## Work instructions
Set down exactly the first line of the entries and every line after it, through the line with "return log_softmax(norm(res)[-1] @".

## Data excerpts

Here is a tiny trained network, its code and every weight. The questions are about switching its units off for an input and a target symbol, where a switched-off unit gives its printed mean instead of its output.

import numpy as np


def w(rows, s, z=0):
    codes = np.array(rows[::2]) - 128.0
    scale = np.full(codes.shape[1], s)
    scale[-1] = z or s
    return codes * scale


def norm(h):
    return h / np.sqrt((h * h).mean(-1, keepdims=True) + 1e-5)


def f(y):
    return y / 2 * (1 + np.tanh(0.7978845608 * (y + 0.044715 * y**3)))


def softmax(a):
    e = np.exp(a - a.max(-1, keepdims=True))
    return e / e.sum(-1, keepdims=True)


def log_softmax(a):
    a = a - a.max(-1, keepdims=True)
    return a - np.log(np.exp(a).sum(-1, keepdims=True))


def net(x, mask):
    ids = ['ΔΠελμσ'.index(c) for c in x.split()]
    T = len(ids)
    res = E[ids] + P[:T]
    u = 0
    for l in range(2):
        r = norm(res)
        for j in range(2):
            rows = slice(3 * j, 3 * j + 3)
            q, k, v = (r @ M[l][rows].T for M in (Q, K, V))
            z = softmax(np.where(np.tri(T) > 0, q @ k.T / 3**0.5, -1e9)) @ v
            o = O[l][rows]
            res = res + np.where(mask[u + j], z, o[:, -1]) @ o[:, :-1]
        u += 2
        y = f(norm(res) @ A[l][:, :-1].T + A[l][:, -1])
        res = res + np.where(mask[u : u + 4], y, B[l][:, -1]) @ B[l][:, :-1]
        u += 4
    return log_softmax(norm(res)[-1] @ U[:, :-1].T + U[:, -1])


Q, K, V, O, A, B = {}, {}, {}, {}, {}, {}
E = w([
[135,76,94,70,154,113,100,149],'Δ',
[160,119,180,193,163,70,67,138],'Π',
[160,183,46,202,171,151,120,95],'ε',
[14,168,116,130,197,184,79,121],'λ',
[116,64,179,177,78,86,169,107],'μ',
[158,197,118,76,244,144,175,180],'σ',
],0.011)
P = w([
[172,95,150,64,148,99,151,2],'0',
[127,99,141,121,153,74,192,63],'1',
[139,99,129,147,135,106,179,81],'2',
[144,98,124,156,122,126,168,95],'3',
[142,97,122,162,112,132,159,105],'4',
[143,99,124,160,104,140,154,113],'5',
[144,93,123,162,100,139,150,125],'6',
[142,95,124,158,98,145,144,135],'7',
[140,94,122,154,98,140,144,146],'8',
[140,94,120,145,100,137,138,160],'9',
[138,90,120,139,103,135,133,175],'10',
[132,90,115,135,102,136,133,188],'11',
[124,93,120,115,112,122,141,203],'12',
],0.007)
Q[0] = w([
[172,163,182,202,228,114,42,121],'L0H1',
[58,184,190,130,93,129,110,180],'L0H1',
[143,112,87,61,146,199,60,204],'L0H1',
[184,147,116,85,192,47,146,75],'L0H2',
[158,60,44,160,173,98,153,118],'L0H2',
[72,190,112,163,3,160,102,33],'L0H2',
],0.0058)
K[0] = w([
[155,170,151,146,149,117,84,153],'L0H1',
[124,92,160,180,129,152,123,141],'L0H1',
[136,109,83,109,139,123,94,175],'L0H1',
[174,97,88,149,80,143,149,149],'L0H2',
[174,135,169,143,120,121,126,173],'L0H2',
[120,151,81,127,166,110,128,1],'L0H2',
],0.0098)
V[0] = w([
[80,61,144,67,69,54,48,44],'L0H1',
[28,159,54,133,178,167,35,155],'L0H1',
[163,164,138,59,134,121,117,245],'L0H1',
[50,126,69,196,168,202,109,158],'L0H2',
[121,160,178,220,165,101,58,120],'L0H2',
[161,152,126,121,1,65,153,150],'L0H2',
],0.0052)
O[0] = w([
[45,216,216,119,172,57,70,235,76],'L0H1',
[74,174,213,115,112,78,121,28,118],'L0H1',
[174,241,101,214,33,206,145,121,127],'L0H1',
[212,145,79,153,124,84,181,255,118],'L0H2',
[104,96,174,120,91,159,163,170,112],'L0H2',
[77,191,187,153,147,131,197,71,1],'L0H2',
],0.0062,0.0042)
A[0] = w([
[203,147,96,145,113,155,230,85,45],'L0N1',
[136,97,144,113,2,71,143,22,220],'L0N2',
[179,225,106,158,97,164,219,159,3],'L0N3',
[166,161,122,207,167,116,121,47,154],'L0N4',
],0.0079,0.0027)
B[0] = w([
[102,145,114,172,104,99,172,143,253],'L0N1',
[79,107,216,77,217,104,96,11,146],'L0N2',
[128,171,84,96,42,89,137,139,204],'L0N3',
[128,128,140,77,119,118,60,127,188],'L0N4',
],0.012,0.0046)
Q[1] = w([
[130,141,59,70,168,169,89,197],'L1H1',
[157,160,20,126,78,103,159,148],'L1H1',
[49,136,40,1,205,164,112,175],'L1H1',
[131,69,210,148,167,69,134,179],'L1H2',
[122,115,168,122,196,126,180,31],'L1H2',
[95,183,142,112,140,199,190,90],'L1H2',
],0.0096)
K[1] = w([
[142,210,76,143,110,102,164,232],'L1H1',
[166,110,60,135,53,64,135,125],'L1H1',
[134,227,38,82,84,152,254,151],'L1H1',
[185,207,145,121,110,109,220,160],'L1H2',
[175,116,181,140,143,76,158,81],'L1H2',
[93,94,148,18,159,133,112,19],'L1H2',
],0.0089)
V[1] = w([
[132,128,162,82,154,17,96,159],'L1H1',
[115,50,148,186,72,58,91,125],'L1H1',
[3,117,115,174,113,154,91,183],'L1H1',
[156,170,231,84,131,103,185,65],'L1H2',
[207,29,195,124,85,33,86,113],'L1H2',
[172,124,127,66,214,222,101,76],'L1H2',
],0.005)
O[1] = w([
[175,141,45,147,133,198,214,101,156],'L1H1',
[144,173,70,99,23,56,165,208,96],'L1H1',
[171,81,94,119,72,87,115,40,57],'L1H1',
[123,54,156,111,170,177,126,69,4],'L1H2',
[98,141,108,101,83,171,53,89,93],'L1H2',
[148,139,195,191,97,101,126,2,178],'L1H2',
],0.0065,0.0048)
A[1] = w([
[129,62,174,1,137,118,88,88,4],'L1N1',
[195,141,179,123,157,68,88,92,9],'L1N2',
[84,185,82,118,144,68,159,107,170],'L1N3',
[42,101,119,116,120,189,13,68,15],'L1N4',
],0.0088,0.0027)
B[1] = w([
[122,252,46,83,77,162,28,158,197],'L1N1',
[123,180,196,74,6,222,115,162,141],'L1N2',
[76,7,113,149,69,126,64,177,255],'L1N3',
[253,221,156,122,30,7,123,158,177],'L1N4',
],0.0071,0.0045)
U = w([
[140,193,147,74,106,65,2,108,203],'Δ',
[134,115,246,120,35,246,124,180,103],'Π',
[74,56,28,136,116,123,105,173,64],'ε',
[94,205,206,186,154,19,117,127,19],'λ',
[47,113,209,94,100,111,117,87,171],'μ',
[165,167,47,122,173,211,207,75,253],'σ',
],0.0083,0.0035)

Each question gives the input, a string of symbols that net reads in full, and the target symbol t.
The units are the heads (3 rows each of Q, K, V and O) and the neurons (one row each of A and B). Each row of codes is followed by its name. A weight is (code - 128) times the scale printed after its matrix; where a second scale follows, it is the last column's (O, A, B and U).
mask holds one flag per unit, layer by layer, with each layer's heads first. A switched-off unit (its flag False) gives its mean, the last column of its rows in O or B, instead of its output. The means were averaged over made-up inputs and are rounded, as every weight is.
A unit's drop is (log p(t) with every unit on - log p(t) with that unit switched off) / (log p(t) with every unit on - log p(t) with every unit switched off).
The circuit of an input: a set's keep is (log p(t) with only the set's units on - log p(t) with every unit switched off) / (log p(t) with every unit on - log p(t) with every unit switched off). Starting from all 12 units, units are removed one at a time, each time the one whose removal leaves the highest keep (on an exact tie, the one counted first), for as long as the keep stays at least 0.8.
units of the circuit, in order: the units of the circuit, biggest drop first
most important unit: the unit with the biggest drop
k most important neurons: the k neurons with the biggest drops, biggest first
k most important neurons of layer l: the k neurons of layer l with the biggest drops, biggest first
heads that matter: for each layer, one digit per head in row order, 1 if its drop is at least 0.15 and else 0, layers parted by /
drop when u is switched off: that unit's drop, to one decimal
input λ σ λ, target σ: units of the circuit, in order : (L1H1)
input σ μ Δ Δ Δ ε Π, target Π: heads that matter : 11 / 00
input Π ε σ σ Π, target ε: heads that matter : 10 / 11
input σ Δ λ Π λ λ Δ Δ μ, target μ: 4 most important neurons : (L0N2; L0N4; L1N4; L0N3)
input σ λ ε, target ε: heads that matter : 11 / 00
input Δ σ λ ε σ λ σ σ Δ σ Π, target Π: units of the circuit, in order : (L1N2; L0N2; L0H1)
input Π σ μ, target μ: heads that matter : 11 / 01
input Δ λ Δ λ λ λ ε μ, target Δ: 4 most important neurons : (L0N2; L0N1; L1N1; L0N3)
input λ λ λ λ μ Π Π Π ε σ μ Π, target σ: 2 most important neurons : (L1N3; L0N4)
input μ Δ μ λ, target Δ: heads that matter : 01 / 11
input Π σ ε Δ σ Π λ σ, target ε: 2 most important neurons : (L1N3; L1N4)
input λ λ Δ μ μ, target ε: 2 most important neurons : (L0N4; L1N4)
input Π μ Δ μ, target ε: units of the circuit, in order : (L0H1; L1H2)
input σ λ λ σ σ Δ σ μ, target Δ: 2 most important neurons : (L0N2; L1N1)
input σ Δ Δ λ Δ, target λ: 2 most important neurons of layer 1 : (L1N1; L1N3)
input Δ Δ σ λ, target λ: 3 most important neurons : (L1N4; L1N1; L0N2)
input σ σ Δ, target Δ: heads that matter : 01 / 00
input Δ Π Π Π λ, target Δ: most important neuron of layer 0 : (L0N1)
input Δ Π Δ ε, target Δ: heads that matter : 11 / 01
input σ Δ Δ Π σ, target ε: 2 most important neurons : (L1N3; L0N3)
input λ Δ ε λ σ σ σ λ, target σ: 2 most important neurons : (L0N2; L1N3)
input λ Δ μ Δ μ ε Δ σ λ Δ, target σ: most important unit : L1H1
input Δ Π Δ σ λ λ ε Δ, target σ: heads that matter : 00 / 11
input λ μ σ σ Δ, target Δ: 2 most important neurons : (L1N4; L1N1)
input Π λ μ ε, target Δ: drop when L0N3 is switched off : 0.2
input ε Π ε, target ε: drop when L1H2 is switched off : 0.0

## Your response
Here is a tiny trained network, its code and every weight. The questions are about switching its units off for an input and a target symbol, where a switched-off unit gives its printed mean instead of its output.

import numpy as np


def w(rows, s, z=0):
    codes = np.array(rows[::2]) - 128.0
    scale = np.full(codes.shape[1], s)
    scale[-1] = z or s
    return codes * scale


def norm(h):
    return h / np.sqrt((h * h).mean(-1, keepdims=True) + 1e-5)


def f(y):
    return y / 2 * (1 + np.tanh(0.7978845608 * (y + 0.044715 * y**3)))


def softmax(a):
    e = np.exp(a - a.max(-1, keepdims=True))
    return e / e.sum(-1, keepdims=True)


def log_softmax(a):
    a = a - a.max(-1, keepdims=True)
    return a - np.log(np.exp(a).sum(-1, keepdims=True))


def net(x, mask):
    ids = ['ΔΠελμσ'.index(c) for c in x.split()]
    T = len(ids)
    res = E[ids] + P[:T]
    u = 0
    for l in range(2):
        r = norm(res)
        for j in range(2):
            rows = slice(3 * j, 3 * j + 3)
            q, k, v = (r @ M[l][rows].T for M in (Q, K, V))
            z = softmax(np.where(np.tri(T) > 0, q @ k.T / 3**0.5, -1e9)) @ v
            o = O[l][rows]
            res = res + np.where(mask[u + j], z, o[:, -1]) @ o[:, :-1]
        u += 2
        y = f(norm(res) @ A[l][:, :-1].T + A[l][:, -1])
        res = res + np.where(mask[u : u + 4], y, B[l][:, -1]) @ B[l][:, :-1]
        u += 4
    return log_softmax(norm(res)[-1] @ U[:, :-1].T + U[:, -1])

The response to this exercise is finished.